_Try it_:
Would you please print the data a second time, exactly as it stands?

_Entries supplied_:
[[-60  37 -84  32  11]
 [ -5  18  12  72 -11]
 [  3 -38  32  58  30]
 [-51 -45 -63 -29 -57]
 [ 49   9  -1   0  63]]
->
[[ 49 -51   3  -5 -60]
 [  9 -45 -38  18  37]
 [ -1 -63  32  12 -84]
 [  0 -29  58  72  32]
 [ 63 -57  30 -11  11]]

[[ 45 -21 -16 -17  -6 -21  44 -34 -19 -80]
 [ -8 -28  30  -6 -11 -15  14  -9  28  -2]
 [-17  31  43  12 -25  82  44  -5  38  13]]
->
[[-17  -8  45]
 [ 31 -28 -21]
 [ 43  30 -16]
 [ 12  -6 -17]
 [-25 -11  -6]
 [ 82 -15 -21]
 [ 44  14  44]
 [ -5  -9 -34]
 [ 38  28 -19]
 [ 13  -2 -80]]

[[-26 -65   1  -3  59  13  12  81   5 -23 -34]
 [  5 -26 -27   7  26  13  34  23 -10 -46 -11]]
->
[[  5 -26]
 [-26 -65]
 [-27   1]
 [  7  -3]
 [ 26  59]
 [ 13  13]
 [ 34  12]
 [ 23  81]
 [-10   5]
 [-46 -23]
 [-11 -34]]

[[  9 -21]
 [ 39  81]
 [ 51  89]
 [ -6  -1]
 [ -5  15]
 [ 30  84]]
->
[[ 30  -5  -6  51  39   9]
 [ 84  15  -1  89  81 -21]]

[[  6  12  -9]
 [ -6   0   2]
 [  5  10  -8]
 [ 41  64 -49]
 [  2  -2  -3]
 [ 35  57 -43]]
->
[[ 35   2  41   5  -6   6]
 [ 57  -2  64  10   0  12]
 [-43  -3 -49  -8   2  -9]]

[[-30  25  -7  33  15  -3  -1  -5  14  -6   2  -8   9  23]
 [-16   8  -5  71  -8   7 -17 -13  13 -14  10  -2 -17  54]]
->
[[-16 -30]
 [  8  25]
 [ -5  -7]
 [ 71  33]
 [ -8  15]
 [  7  -3]
 [-17  -1]
 [-13  -5]
 [ 13  14]
 [-14  -6]
 [ 10   2]
 [ -2  -8]
 [-17   9]
 [ 54  23]]

[[ 16  11  -9   9 -66 -13 -15  -4  17  15  -4  12  24]
 [  0  -9  11  -7 -29   8   0 -35  45  38  -2  -5  -5]
 [  1  20   8 -17  47  -7  35  -2 -20 -20  24 -21 -21]
 [ -7 -29  33   7  65 -12  58  38   8 -19  24 -23 -21]]
->
[[ -7   1   0  16]
 [-29  20  -9  11]
 [ 33   8  11  -9]
 [  7 -17  -7   9]
 [ 65  47 -29 -66]
 [-12  -7   8 -13]
 [ 58  35   0 -15]
 [ 38  -2 -35  -4]
 [  8 -20  45  17]
 [-19 -20  38  15]
 [ 24  24  -2  -4]
 [-23 -21  -5  12]
 [-21 -21  -5  24]]
---
[[ 55 -42]
 [ 76 -58]
 [ 86 -65]
 [ 64 -49]
 [ 65 -49]]
->
[ 55 -58]

[[-77  18  37  30]
 [-60   4  33  27]
 [ -4  54 -10 -10]
 [ 45  17 -27 -11]
 [ -4  80   2  -9]]
->
[-77   4 -10 -11]

[[ 50  11 -28]
 [-43  70  11]
 [  0  62  58]
 [-33  48  33]]
->
[50 70 58]

[[-29  27 -22  43]
 [-24  48 -33  17]
 [-39  66 -55  17]]
->
[-29  48 -55]

[[ 12  55]
 [ -4  36]
 [-62 -88]
 [ 72 -24]]
->
[12 36]

[[  3 -43 -34   2]
 [ -5   5   3 -14]
 [ 24 -69 -62   0]
 [ 25  -2 -20  30]]
->
[  3   5 -62  30]
---
[[-91  30]
 [ -4  17]]
->
[30 -4]

[[ 22 -37]
 [ 14 -65]
 [ 18 -57]]
->
[-37  14]

[[  3  -4  -7]
 [ 60 -10   3]
 [-34 -31  -9]
 [-33  72  30]
 [ -4 -21 -12]]
->
[ -7 -10 -34]

[[  3 -30  49 -16  40]
 [-71 -11 -58  25 -30]]
->
[40 25]

[[-16  33  14  74 -82]
 [-48  44  56  36 -83]]
->
[-82  36]

[[ -6 -27 -39]
 [-14 -28 -26]
 [-27  -8  37]
 [ 88 -33  19]
 [-51  34   2]]
->
[-39 -28 -27]

[[-51  16]
 [  9  -2]
 [-88 -21]]
->
[16  9]

[[ 55 -80]
 [ 48 -77]]
->
[-80  48]
---
[[ -4 -42  13]
 [ 62 -86  -1]
 [-83 -13  15]
 [ 12  -4   3]
 [-19   8   4]
 [ -6 -46  10]
 [-40  -3  18]]
->
[[-19   8   4]
 [-40  -3  18]
 [ 12  -4   3]
 [-83 -13  15]
 [ -4 -42  13]
 [ -6 -46  10]
 [ 62 -86  -1]]

[[-36  -2]
 [-50   7]
 [ 79   1]
 [ 75   0]
 [-84  -6]
 [-68   4]
 [ 90  -3]
 [-81   2]]
->
[[-50   7]
 [-68   4]
 [-81   2]
 [ 79   1]
 [ 75   0]
 [-36  -2]
 [ 90  -3]
 [-84  -6]]

[[-22 -20 -11 -14  72   8 -33  24   5  13]
 [-14 -53 -63  -1  13 -54  11 -44 -36 -13]
 [ -7 -29 -75 -39  19 -37  41   8  -6 -12]
 [ 25 -63 -23 -20  -1 -18   2 -33  -7  22]]
->
[[-22 -20 -11 -14  72   8 -33  24   5  13]
 [ -7 -29 -75 -39  19 -37  41   8  -6 -12]
 [-14 -53 -63  -1  13 -54  11 -44 -36 -13]
 [ 25 -63 -23 -20  -1 -18   2 -33  -7  22]]

[[-60 -26  50]
 [ 10  71 -83]
 [ 48  46 -73]
 [-51 -40  65]
 [-42  11 -23]
 [ 38 -23  29]
 [ 37 -24  31]
 [-11  14 -32]]
->
[[ 10  71 -83]
 [ 48  46 -73]
 [-11  14 -32]
 [-42  11 -23]
 [ 38 -23  29]
 [ 37 -24  31]
 [-60 -26  50]
 [-51 -40  65]]

[[-30   9  58 -12  16 -16 -33 -29  -4 -12 -12 -20]
 [-24  -7 -12   1  20  -7  32 -24  -1   2  -9 -19]
 [-17  -3 -78  -2   8   1  -2 -12  -1  -5   1  -2]
 [  5   4  24   7  -3   4  -1   0   0  -7  -7   2]
 [ -8  -1   5  -3  15   7  16  -3   3 -16  -1  -5]]
->
[[-30   9  58 -12  16 -16 -33 -29  -4 -12 -12 -20]
 [  5   4  24   7  -3   4  -1   0   0  -7  -7   2]
 [ -8  -1   5  -3  15   7  16  -3   3 -16  -1  -5]
 [-17  -3 -78  -2   8   1  -2 -12  -1  -5   1  -2]
 [-24  -7 -12   1  20  -7  32 -24  -1   2  -9 -19]]

[[-78  21  -7  44  -1   9  -2  23  15   3  -5  -4  -8  33   1]
 [-31   4   7  33  -5   2   2  11  12   3   4  -9   9  31  -6]
 [ 59 -11 -21 -52  -9   0   4 -12  -4 -16  -5  11 -17 -43   9]
 [-27  -4   6  51   1   7   0  19  -6   7  -9  -3  -1  37  -3]]
->
[[-78  21  -7  44  -1   9  -2  23  15   3  -5  -4  -8  33   1]
 [-31   4   7  33  -5   2   2  11  12   3   4  -9   9  31  -6]
 [-27  -4   6  51   1   7   0  19  -6   7  -9  -3  -1  37  -3]
 [ 59 -11 -21 -52  -9   0   4 -12  -4 -16  -5  11 -17 -43   9]]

_Problem solution_:
[[-60  37 -84  32  11]
 [ -5  18  12  72 -11]
 [  3 -38  32  58  30]
 [-51 -45 -63 -29 -57]
 [ 49   9  -1   0  63]]
->
[[ 49 -51   3  -5 -60]
 [  9 -45 -38  18  37]
 [ -1 -63  32  12 -84]
 [  0 -29  58  72  32]
 [ 63 -57  30 -11  11]]

[[ 45 -21 -16 -17  -6 -21  44 -34 -19 -80]
 [ -8 -28  30  -6 -11 -15  14  -9  28  -2]
 [-17  31  43  12 -25  82  44  -5  38  13]]
->
[[-17  -8  45]
 [ 31 -28 -21]
 [ 43  30 -16]
 [ 12  -6 -17]
 [-25 -11  -6]
 [ 82 -15 -21]
 [ 44  14  44]
 [ -5  -9 -34]
 [ 38  28 -19]
 [ 13  -2 -80]]

[[-26 -65   1  -3  59  13  12  81   5 -23 -34]
 [  5 -26 -27   7  26  13  34  23 -10 -46 -11]]
->
[[  5 -26]
 [-26 -65]
 [-27   1]
 [  7  -3]
 [ 26  59]
 [ 13  13]
 [ 34  12]
 [ 23  81]
 [-10   5]
 [-46 -23]
 [-11 -34]]

[[  9 -21]
 [ 39  81]
 [ 51  89]
 [ -6  -1]
 [ -5  15]
 [ 30  84]]
->
[[ 30  -5  -6  51  39   9]
 [ 84  15  -1  89  81 -21]]

[[  6  12  -9]
 [ -6   0   2]
 [  5  10  -8]
 [ 41  64 -49]
 [  2  -2  -3]
 [ 35  57 -43]]
->
[[ 35   2  41   5  -6   6]
 [ 57  -2  64  10   0  12]
 [-43  -3 -49  -8   2  -9]]

[[-30  25  -7  33  15  -3  -1  -5  14  -6   2  -8   9  23]
 [-16   8  -5  71  -8   7 -17 -13  13 -14  10  -2 -17  54]]
->
[[-16 -30]
 [  8  25]
 [ -5  -7]
 [ 71  33]
 [ -8  15]
 [  7  -3]
 [-17  -1]
 [-13  -5]
 [ 13  14]
 [-14  -6]
 [ 10   2]
 [ -2  -8]
 [-17   9]
 [ 54  23]]

[[ 16  11  -9   9 -66 -13 -15  -4  17  15  -4  12  24]
 [  0  -9  11  -7 -29   8   0 -35  45  38  -2  -5  -5]
 [  1  20   8 -17  47  -7  35  -2 -20 -20  24 -21 -21]
 [ -7 -29  33   7  65 -12  58  38   8 -19  24 -23 -21]]
->
[[ -7   1   0  16]
 [-29  20  -9  11]
 [ 33   8  11  -9]
 [  7 -17  -7   9]
 [ 65  47 -29 -66]
 [-12  -7   8 -13]
 [ 58  35   0 -15]
 [ 38  -2 -35  -4]
 [  8 -20  45  17]
 [-19 -20  38  15]
 [ 24  24  -2  -4]
 [-23 -21  -5  12]
 [-21 -21  -5  24]]
---
[[ 55 -42]
 [ 76 -58]
 [ 86 -65]
 [ 64 -49]
 [ 65 -49]]
->
[ 55 -58]

[[-77  18  37  30]
 [-60   4  33  27]
 [ -4  54 -10 -10]
 [ 45  17 -27 -11]
 [ -4  80   2  -9]]
->
[-77   4 -10 -11]

[[ 50  11 -28]
 [-43  70  11]
 [  0  62  58]
 [-33  48  33]]
->
[50 70 58]

[[-29  27 -22  43]
 [-24  48 -33  17]
 [-39  66 -55  17]]
->
[-29  48 -55]

[[ 12  55]
 [ -4  36]
 [-62 -88]
 [ 72 -24]]
->
[12 36]

[[  3 -43 -34   2]
 [ -5   5   3 -14]
 [ 24 -69 -62   0]
 [ 25  -2 -20  30]]
->
[  3   5 -62  30]
---
[[-91  30]
 [ -4  17]]
->
[30 -4]

[[ 22 -37]
 [ 14 -65]
 [ 18 -57]]
->
[-37  14]

[[  3  -4  -7]
 [ 60 -10   3]
 [-34 -31  -9]
 [-33  72  30]
 [ -4 -21 -12]]
->
[ -7 -10 -34]

[[  3 -30  49 -16  40]
 [-71 -11 -58  25 -30]]
->
[40 25]

[[-16  33  14  74 -82]
 [-48  44  56  36 -83]]
->
[-82  36]

[[ -6 -27 -39]
 [-14 -28 -26]
 [-27  -8  37]
 [ 88 -33  19]
 [-51  34   2]]
->
[-39 -28 -27]

[[-51  16]
 [  9  -2]
 [-88 -21]]
->
[16  9]

[[ 55 -80]
 [ 48 -77]]
->
[-80  48]
---
[[ -4 -42  13]
 [ 62 -86  -1]
 [-83 -13  15]
 [ 12  -4   3]
 [-19   8   4]
 [ -6 -46  10]
 [-40  -3  18]]
->
[[-19   8   4]
 [-40  -3  18]
 [ 12  -4   3]
 [-83 -13  15]
 [ -4 -42  13]
 [ -6 -46  10]
 [ 62 -86  -1]]

[[-36  -2]
 [-50   7]
 [ 79   1]
 [ 75   0]
 [-84  -6]
 [-68   4]
 [ 90  -3]
 [-81   2]]
->
[[-50   7]
 [-68   4]
 [-81   2]
 [ 79   1]
 [ 75   0]
 [-36  -2]
 [ 90  -3]
 [-84  -6]]

[[-22 -20 -11 -14  72   8 -33  24   5  13]
 [-14 -53 -63  -1  13 -54  11 -44 -36 -13]
 [ -7 -29 -75 -39  19 -37  41   8  -6 -12]
 [ 25 -63 -23 -20  -1 -18   2 -33  -7  22]]
->
[[-22 -20 -11 -14  72   8 -33  24   5  13]
 [ -7 -29 -75 -39  19 -37  41   8  -6 -12]
 [-14 -53 -63  -1  13 -54  11 -44 -36 -13]
 [ 25 -63 -23 -20  -1 -18   2 -33  -7  22]]

[[-60 -26  50]
 [ 10  71 -83]
 [ 48  46 -73]
 [-51 -40  65]
 [-42  11 -23]
 [ 38 -23  29]
 [ 37 -24  31]
 [-11  14 -32]]
->
[[ 10  71 -83]
 [ 48  46 -73]
 [-11  14 -32]
 [-42  11 -23]
 [ 38 -23  29]
 [ 37 -24  31]
 [-60 -26  50]
 [-51 -40  65]]

[[-30   9  58 -12  16 -16 -33 -29  -4 -12 -12 -20]
 [-24  -7 -12   1  20  -7  32 -24  -1   2  -9 -19]
 [-17  -3 -78  -2   8   1  -2 -12  -1  -5   1  -2]
 [  5   4  24   7  -3   4  -1   0   0  -7  -7   2]
 [ -8  -1   5  -3  15   7  16  -3   3 -16  -1  -5]]
->
[[-30   9  58 -12  16 -16 -33 -29  -4 -12 -12 -20]
 [  5   4  24   7  -3   4  -1   0   0  -7  -7   2]
 [ -8  -1   5  -3  15   7  16  -3   3 -16  -1  -5]
 [-17  -3 -78  -2   8   1  -2 -12  -1  -5   1  -2]
 [-24  -7 -12   1  20  -7  32 -24  -1   2  -9 -19]]

[[-78  21  -7  44  -1   9  -2  23  15   3  -5  -4  -8  33   1]
 [-31   4   7  33  -5   2   2  11  12   3   4  -9   9  31  -6]
 [ 59 -11 -21 -52  -9   0   4 -12  -4 -16  -5  11 -17 -43   9]
 [-27  -4   6  51   1   7   0  19  -6   7  -9  -3  -1  37  -3]]
->
[[-78  21  -7  44  -1   9  -2  23  15   3  -5  -4  -8  33   1]
 [-31   4   7  33  -5   2   2  11  12   3   4  -9   9  31  -6]
 [-27  -4   6  51   1   7   0  19  -6   7  -9  -3  -1  37  -3]
 [ 59 -11 -21 -52  -9   0   4 -12  -4 -16  -5  11 -17 -43   9]]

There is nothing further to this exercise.